Start of Block

A landscape with many valleys, sampled at points; each row gives a point and its height.
A ball rolls from a point to the lowest of its 2 nearest points, and stops where none of them is lower. Distance is the straight distance between rows; heights are no part of it.
naru h=236: [ -4 -17  16  -3 -11   2  17   6  -1 -13   6  18   2  -4   8  -8   4   3
   7  -1  10  26  -2 -16  16   4   9  -6  -4   8  -2   5  12   0  -7   6]
zoni h=379: [  1  16  -6   6  15   1  -9   0  12   7 -16  -4   3   6  -9   1   5   0
  -9  16 -12  -4   6  27   1   1   7  -6  -3  11  -1  -3   3  -5   5   0]
Sune h=586: [ -6   5   4  -8  -8   6  15   5 -19 -16   8  -4  20  -1   6  -5  12   9
  -3  14 -15   3  13  -8 -13  -2   2  -1   3   0 -11  -1   7  -4   3   5]
lefa h=307: [  7  -5  16 -26  17   4   6 -12   1  -7   2  -6   4 -11 -18 -30   1 -11
  -9  -5   6  -1   8  -2  14  -5  -3   7  -2  24   3  -1   2   7 -15  -3]
nuki h=107: [ -4 -11   5  12   6  11  -9  10  14  -5 -18  -4   1 -11  -6  -2  12  12
 -17  16  -2 -16   3  24  12 -17   1  -6  -3   4  -8  -4  -8   8 -10   9]
nomo h=483: [ -2  -9   6  19 -15 -12   6  -1 -16  -4  24  11 -13 -16   6  17   5  13
  11  -3   3   5 -13 -20  15  11   1  -8  -4  12   1   0   2 -10  -1  -1]
Zuv h=140: [ -4   1  -9 -18   1  -4   3 -11  -6   5  -7   7   1   3 -10  -2   8 -28
  10 -24   7  -2  -8  -1  -1   6  -1  -8   1   4  -1  -7  17   2  -5  -3]
vinir h=265: [ 10 -20   0  -7  10  -7   1   1 -10  14 -18  -1 -13 -10  -2  24  18  -5
   0  -7  -4   6  14  -7  -1   5   3   4 -21   8  -4 -16   4  -3 -13   6]
bifer h=503: [  1   5  16   3  15  -4   1   3 -15 -10   4   4   1 -12  -1   0   8   8
 -11  -1   2  13   8  15  28   1  -2  -3  -7  26  -3   0   0  -1  -2   8]
lunuv h=199: [ 15  -1 -10   2   6 -17  13  -4   6  28 -11 -10   2  18   6  10  11  -5
 -11  -4  -9  22   7  12 -13  16  14   6 -24  -8  -8  -7   1 -12   5  -1]
rofif h=186: [ -4  12   4  -2  -8 -13  -4  -4 -10 -12  28   1 -13  -3   3 -25 -20   5
   4  14   2   0   3 -17   0   4  10   5   4  -6  14  14 -16   0   8   3]
zire h=365: [  9  -3   4   1  -6  -8   8   3  -7  12 -10  -1  19   7  11   8   4   7
 -12  -6 -11   0  14  13 -23   1  -3   3   8 -17  -3  -7  10   5   6  -4]
Fibo h=57: [-10  -2  15  13  -5  18   3  13   2 -17  -3  -4  15  -5  -9 -11   8  17
 -14  17  -9 -19   8  11  -3 -19  -3  -5  -7  -5 -17   6  -8   4  -1  12]
Tibop h=262: [  5   7  -8   4 -12  -2  23  10   6  23  15  11  21  11  14   8   7  14
   8  -3   6  -1 -11   8  -3   6  -2   4  -8 -27   1  -3  -9 -18  -2 -17]
Girob h=260: [  2  -2 -13 -12  13 -24 -24 -12  -5  -6   9   8 -17  -8  -6 -21 -17 -22
  -2  -6  -6 -12  -7  -9   0   8  -1   2  -5  -4   7   7 -10  10  -5 -11]
pezi h=85: [  4  -4  -4  20  -7   6  -3   0  -7  11   4   6   1   9  20  12 -14   3
   3  -4   9   6 -11   4   5  -1  -1 -12  10 -16   6  10  -9  -2   5  -5]
Kevu h=470: [  3   9 -28   4 -11 -10   3   5  17  11 -22  -4  10  26  -7  16  -9  -3
   5  -7  -5   2   6  16   0  -2   3  10  -5 -12   4 -16   8   2 -10 -26]
bodot h=610: [  3  -2  -7  -2  -1  16  10   7   3 -12 -13 -15  23  14  -7  16   9  16
  -4   1   0   5  11   8 -11 -12   5   9 -14 -12 -18  -9  14   3 -18  -7]
lumo h=172: [ -4 -21  15 -13   3   2  -4   3 -12 -26  11 -10  -5 -17  10 -15  -6  -2
  -5   9   0   7  -5 -24  12  -7  -3  -6 -11  15   5  12  -9  14 -19   7]
Lokin h=171: [  7  -2  10   2  -2 -10  11 -10  -5  15  12  12 -15 -11   3   0  -3  -4
   7  -5   4 -14 -15 -11  -3  13  -9  -7  11  -4  11   5  -9 -10  15  -1]
datav h=215: [ -6  18  24 -10   2  10 -13  -2  -4 -15  -2   4   4 -18  14 -26   2  -6
 -12  15   5  -5  10  -4  -6   3 -12   1  19  15   0   6 -15 -10  13  10]
bized h=597: [ -9   2 -10  -1 -13   9   4   5  -5 -15   5  -7  21   7  -3   5   0  16
  -5  12 -17  -5  10  -4  -4  -9   8  -3  -4 -13 -11  -9  11   7 -12  -5]
zamad h=423: [ 15   5 -17   0  -8 -17  -1 -17   7  28 -13 -16  -8  19 -17  24   2   1
   2 -13   8  -5  -1   1 -34   5  -4  14   2 -10  16 -18  10 -12   3 -16]
lovor h=200: [  7  20 -13  16   0  -1  12  -2  -2   4   2  -2  15  19  16  13 -18   7
 -11   3  -6   7 -12  14 -13  13 -11   4  20 -12  -1   0   5 -16  21 -27]
mezav h=178: [ -6  -6   3   9  -3   4  16  16   0  -4  -6  15  17   4  13  10  11  12
  -8   5 -20  20   3  -5   6   6   8 -13  -7  -5 -13   9   4 -14   2   6]
Fivef h=120: [ -3  -2   4   9  -5   9  -9  -9 -17   3  13  -2  -2  -8   7   9  -8   2
   3  -4  17  -3  -6  -1  -3  -3  -9  -5   5  -1  -9   4  -5  -2  -8   9]
Pova h=577: [ -5   2   3 -10 -16  -4  15   5 -25   2  17   0  13  -3   8   4  12   8
  -2  -4   4  16  -4  -8 -14  11   3  -7   2   3  -6  -6   1 -15   2   1]
Kem h=401: [ 10   6 -15  -9 -11  -1  -2  -8   4  18 -22  -4   4  15 -11  15   6 -10
   1  -3   0  -3  21   0 -35  -3  -9   7   6   0  16 -18   8  -8   1  -7]
fusuz h=417: [  0  -9 -31   3  -8  -9  -2  -2  -1  16  -8   2 -13  -2  -3  20  14  -5
  21  -7  -3   4  -9 -12  -3   6  17  -9  -9   4  -2  -9  15  -1 -20 -14]
kufot h=195: [-24  15  -1  -4   2  -2  -9   9  -4 -13  -5  15   8   0   8 -23   7 -22
  -5 -20   3 -11 -19  -4   6  -5  -3  -6   9  -9   2  12  -5   5   6  -3]
povi h=523: [ -5   2   4  16   5   0   0   8   0  -1 -15  11  -8   0  14 -17   7  10
 -15   5   3   8  -4  23  34 -10  10 -17  -6   8  -2   8  -4  -7  -2   3]
nif h=143: [ -8  -6  15 -16   2 -11  -4   5 -13 -25  17  -4  -2 -12  -4 -18  -4   8
 -18   2  -8   2   7 -17  11  -9   2   5   6  13  13  17 -14  13  -6  12]
tun h=198: [ 9 -9  4 -5 -3 -9 18 -3  4 17  1 10  4  8  7 -4 -6  1  2 -1 -1 25  2 18
  5  9  8  3  2 -1  0 -5  4  0  9  6]
Pemon h=147: [-10  14   8  14 -18   1 -10  -9 -18   2  32   2  -3   2  -5  12 -11  -3
   6 -21  19  -3 -21  -5   2   7   3  -4   7 -10  -9   9  -4 -19  15 -10]
Soved h=220: [  1  -4   7   7 -17  -4  10  -3  -1  -1  11  20  -9   5   8  -9  -7  -4
   9 -12  12  23  -4   7  18   8   5   0   1   1  -1  -1  17   2   7   2]
daf h=366: [  2 -11  -8 -13  10  -3 -13  -3  -7  -6  -4  -9 -14 -13 -11   6   9 -20
   3 -14  13   8   1 -18   6   1  -3   6   0  29   9  -8  10  17 -14  -6]
vugat h=240: [ -4  -1  -1   2   0   1 -14   4  -3  -2  -6   7   3   1  16  -7 -17  -5
 -16   9 -16 -13 -10  -2  11  -4   2 -17  28   2  21  19 -15   4  11  -2]
gadip h=468: [ -2 -16   2 -26   1  19   7  -2   1  -2  11  -1  16   1   0 -18   4  -7
   4  -2  18  -8 -12  -5 -10  -3  -5   4   6 -11  -1   0  -8  10 -16  -1]
luv h=450: [-10  -6 -16   2 -13   6   8   2   2   8 -12   3   2  13   0   1   0  -5
   5  -7   6   2   2   6   5  -7  11   3  -8 -20  -4 -15  10   6 -21 -22]
nela h=567: [ -7  -5  -4  -6 -12  -6  10  -3 -15   3   2  -3   5  -8   3  18  11   7
   3 -12  -3  16 -14 -12 -20  10   9  -3 -12  -5 -17 -16  19 -14 -11  -7]
Kego h=218: [-17  10  -7   0  -3 -11 -19  14  -1 -12  -4   9  -3  -5   8 -14  -7 -11
  -4  -3 -13 -16 -21  -4  16  -1  -5  -7  23  -1  10  22  -9   8  17  -5]
lus h=545: [-18  11  -2   3   2   4  11   7 -10  -9  -2   6   3   8   1  -8  17   1
   8  -8  -9  -2  -6  -9   4  -6  11 -16 -15 -15  -2   4  12  -3 -11  -1]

End of Block

» PROBLEM REQUIREMENTS:
State how many lines of the data above contain the word "point", and include nothing other than that number.

» SOLUTION FOR THIS TASK:
2